━━ Available records ━━

Points, in no order, along strands that fork, close into loops and pass close to each other.
In the rows, 100 means zero.
Points whose rows are less than 31 apart are linked; no others are. Some points are linked to none.
q650: [ 77 138  79 100  91  57  96 112 123  72]
q767: [ 69  96 106  87  80 117  96 103  79  94]
q348: [ 99  80 104 109  89  75  86 113 104  99]
q459: [103 120 102 102  91  77  97 113 117  84]
q258: [132 127 111 103 102  89 106 110 122 102]
q489: [124  79  70 119 124 101  98  69  87 106]
q487: [ 95 136  72 104  88  93  79  73  96  89]
q167: [ 86 121  83  93  86 129  92  80  70  99]
q190: [121 136 114  93 103  97 111 113 116  93]
q112: [ 82 110 133  75  94 117 121 126 104  90]
q229: [ 89 120 109  82  97 132 106  94  80 103]
q307: [ 57 102  90  98  72  74  83 116  95  66]
q135: [ 94  38 116 112 101  79 102 120 110 110]
q874: [ 96 110 111  94  88  90  98 114 106  88]
q644: [116  86 106  99 122 118 117  97 103 121]
q517: [ 79  34 101 106  99  92  94 104  91 107]
q256: [ 62  97  78 101  66  91  73  91  79  79]
q663: [130  83  86 118 117  84  95  92 107 109]
q885: [ 89 123  94 101  88  65  94 115 120  73]
q878: [120  91  81 115 107  88  88  87 103 107]
q285: [127 134 107  90 114 128 113  92  96 111]
q326: [ 66 106 100  88  77  89  94 119  91  71]
q200: [ 82 140  92  87  89 105 101 105  91  73]
q905: [ 86  98 102  92  88 111  94  99  84 102]
q900: [122 114  64 115 116 107  89  62  88 111]
q140: [133  73 114 110 135 100 125 106 116 122]
q8: [ 64  99 114  81  90 143 108  95  81 106]
q296: [101  68 111  98 139 131 130  81 108 119]
q338: [ 80  67 104  96 108 126 108  92  88 119]
q87: [127 104 109  95 122 119 113  99 105 120]
q427: [110 138 108  90  97  99 108 110 109  86]
q353: [109  69 107 117  91  69  91 120 116 104]
q9: [129  98 120 103 105  88 112 119 120 115]
q576: [ 93 144  82  99  89  76  92  93 114  82]
q169: [ 72 112  92 103  78  65  88 116 110  70]
q972: [119 142 103  92 106 122 103  91  99 101]
q29: [118 131  76 114 102  78  83  74 114 106]
q774: [134  86 122 102 124  97 119 116 123 119]
q322: [ 97 133 104  87  91 109 103 104  95  88]
q949: [ 93 126 114  82  94 121 109 105  91  95]
q114: [ 95  92 132  85 118 136 122 110 113 121]
q246: [105 109  80 104  99 113  88  79  86 105]
q275: [113  87 126 102 102  90 104 122 116 110]
q618: [ 92  67 105  98 109 115 107  96  91 116]
q251: [127 120 100 113  99  79  98 102 123 103]
q600: [125 119 115  91 116 123 115 101 106 118]
q76: [ 69  88  79 108  72  89  68  87  79  87]
q760: [ 81 108 105  91  81  94  95 113  94  77]
q210: [105 140  83  98  92 103  88  84  97  92]
q44: [ 92 105 130  87  90  90 115 137 113  79]
q662: [ 74 141  81  89  89 100  93 104  92  67]
q316: [ 74  83 111  89 101 137 106  98  89 115]
q197: [122  91  62 120 120 103  96  63  88 108]
q818: [ 85 121  92  87  93 140 104  82  70 108]
q533: [ 98  98 126  89 107 122 115 112 103 115]
q522: [ 57 104 111  79  80 131 103 101  74  94]
q799: [104  94  81 115  97  82  78  88  99 103]
q17: [ 86 106 135  82  92 106 114 126 106  92]
q724: [142  93  97 113 120  85 104  98 119 116]
q622: [119  65  80 117 128  96 108  76  92 107]
q802: [118  64  97 113 129 104 117  84  98 110]
q295: [ 56 108  80  97  68  85  75 101  86  69]
q352: [ 83 135  81  92  82 120  87  81  76  86]
q446: [ 77  46  97 110  87  84  83 103  83 103]
q766: [ 75  52  82 112  84  90  76  98  78 102]
q62: [ 92  84 102  98  96 107  96  97  88 108]
q858: [ 78  30 113 106 104  91 103 112 101 111]
q945: [143 115  91 113 121  93 102  91 116 115]
q344: [117 124  98 111  94  66  96 104 128  93]
q854: [104  85 128 101  93  82 105 131 117  98]
q124: [136 121  88 106 116 106 100  81 105 111]
q864: [ 75  68  78 111  79  89  73  90  77  98]
q85: [114 140  88  97  99 115  95  80  93 100]
q625: [100  97 127  98  87  78 108 138 121  84]
q934: [113  77 110  98 136 129 129  88 108 122]
q374: [103  83 122  95 105 107 107 114 104 110]
q269: [109  48 111 113 100  66  98 124 117 110]
q145: [134 123  78 112 118 110  96  72  98 113]
q240: [129  60 102 112 135  94 121  94 107 112]

A piece is two or more points that can be reached from each other along the links. Count, over all rows, the pieces, the separate loops (a circle has one, a figure eight two, a Y none), the forks (points with three links) and the tips (points with one).
pieces: 4
loops: 2
forks: 5
tips: 9

A tip is a point with one link. Name the tips that can be reached along the links from each point below, in the order of the rows.
q517: q650, q348, q662, q352
q724: q112, q114, q799
q87: q487, q296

━━━

◆ Task to carry out: Please copy every line of the material exactly.

◆ Reply:
Points, in no order, along strands that fork, close into loops and pass close to each other.
In the rows, 100 means zero.
Points whose rows are less than 31 apart are linked; no others are. Some points are linked to none.
q650: [ 77 138  79 100  91  57  96 112 123  72]
q767: [ 69  96 106  87  80 117  96 103  79  94]
q348: [ 99  80 104 109  89  75  86 113 104  99]
q459: [103 120 102 102  91  77  97 113 117  84]
q258: [132 127 111 103 102  89 106 110 122 102]
q489: [124  79  70 119 124 101  98  69  87 106]
q487: [ 95 136  72 104  88  93  79  73  96  89]
q167: [ 86 121  83  93  86 129  92  80  70  99]
q190: [121 136 114  93 103  97 111 113 116  93]
q112: [ 82 110 133  75  94 117 121 126 104  90]
q229: [ 89 120 109  82  97 132 106  94  80 103]
q307: [ 57 102  90  98  72  74  83 116  95  66]
q135: [ 94  38 116 112 101  79 102 120 110 110]
q874: [ 96 110 111  94  88  90  98 114 106  88]
q644: [116  86 106  99 122 118 117  97 103 121]
q517: [ 79  34 101 106  99  92  94 104  91 107]
q256: [ 62  97  78 101  66  91  73  91  79  79]
q663: [130  83  86 118 117  84  95  92 107 109]
q885: [ 89 123  94 101  88  65  94 115 120  73]
q878: [120  91  81 115 107  88  88  87 103 107]
q285: [127 134 107  90 114 128 113  92  96 111]
q326: [ 66 106 100  88  77  89  94 119  91  71]
q200: [ 82 140  92  87  89 105 101 105  91  73]
q905: [ 86  98 102  92  88 111  94  99  84 102]
q900: [122 114  64 115 116 107  89  62  88 111]
q140: [133  73 114 110 135 100 125 106 116 122]
q8: [ 64  99 114  81  90 143 108  95  81 106]
q296: [101  68 111  98 139 131 130  81 108 119]
q338: [ 80  67 104  96 108 126 108  92  88 119]
q87: [127 104 109  95 122 119 113  99 105 120]
q427: [110 138 108  90  97  99 108 110 109  86]
q353: [109  69 107 117  91  69  91 120 116 104]
q9: [129  98 120 103 105  88 112 119 120 115]
q576: [ 93 144  82  99  89  76  92  93 114  82]
q169: [ 72 112  92 103  78  65  88 116 110  70]
q972: [119 142 103  92 106 122 103  91  99 101]
q29: [118 131  76 114 102  78  83  74 114 106]
q774: [134  86 122 102 124  97 119 116 123 119]
q322: [ 97 133 104  87  91 109 103 104  95  88]
q949: [ 93 126 114  82  94 121 109 105  91  95]
q114: [ 95  92 132  85 118 136 122 110 113 121]
q246: [105 109  80 104  99 113  88  79  86 105]
q275: [113  87 126 102 102  90 104 122 116 110]
q618: [ 92  67 105  98 109 115 107  96  91 116]
q251: [127 120 100 113  99  79  98 102 123 103]
q600: [125 119 115  91 116 123 115 101 106 118]
q76: [ 69  88  79 108  72  89  68  87  79  87]
q760: [ 81 108 105  91  81  94  95 113  94  77]
q210: [105 140  83  98  92 103  88  84  97  92]
q44: [ 92 105 130  87  90  90 115 137 113  79]
q662: [ 74 141  81  89  89 100  93 104  92  67]
q316: [ 74  83 111  89 101 137 106  98  89 115]
q197: [122  91  62 120 120 103  96  63  88 108]
q818: [ 85 121  92  87  93 140 104  82  70 108]
q533: [ 98  98 126  89 107 122 115 112 103 115]
q522: [ 57 104 111  79  80 131 103 101  74  94]
q799: [104  94  81 115  97  82  78  88  99 103]
q17: [ 86 106 135  82  92 106 114 126 106  92]
q724: [142  93  97 113 120  85 104  98 119 116]
q622: [119  65  80 117 128  96 108  76  92 107]
q802: [118  64  97 113 129 104 117  84  98 110]
q295: [ 56 108  80  97  68  85  75 101  86  69]
q352: [ 83 135  81  92  82 120  87  81  76  86]
q446: [ 77  46  97 110  87  84  83 103  83 103]
q766: [ 75  52  82 112  84  90  76  98  78 102]
q62: [ 92  84 102  98  96 107  96  97  88 108]
q858: [ 78  30 113 106 104  91 103 112 101 111]
q945: [143 115  91 113 121  93 102  91 116 115]
q344: [117 124  98 111  94  66  96 104 128  93]
q854: [104  85 128 101  93  82 105 131 117  98]
q124: [136 121  88 106 116 106 100  81 105 111]
q864: [ 75  68  78 111  79  89  73  90  77  98]
q85: [114 140  88  97  99 115  95  80  93 100]
q625: [100  97 127  98  87  78 108 138 121  84]
q934: [113  77 110  98 136 129 129  88 108 122]
q374: [103  83 122  95 105 107 107 114 104 110]
q269: [109  48 111 113 100  66  98 124 117 110]
q145: [134 123  78 112 118 110  96  72  98 113]
q240: [129  60 102 112 135  94 121  94 107 112]

A piece is two or more points that can be reached from each other along the links. Count, over all rows, the pieces, the separate loops (a circle has one, a figure eight two, a Y none), the forks (points with three links) and the tips (points with one).
pieces: 4
loops: 2
forks: 5
tips: 9

A tip is a point with one link. Name the tips that can be reached along the links from each point below, in the order of the rows.
q517: q650, q348, q662, q352
q724: q112, q114, q799
q87: q487, q296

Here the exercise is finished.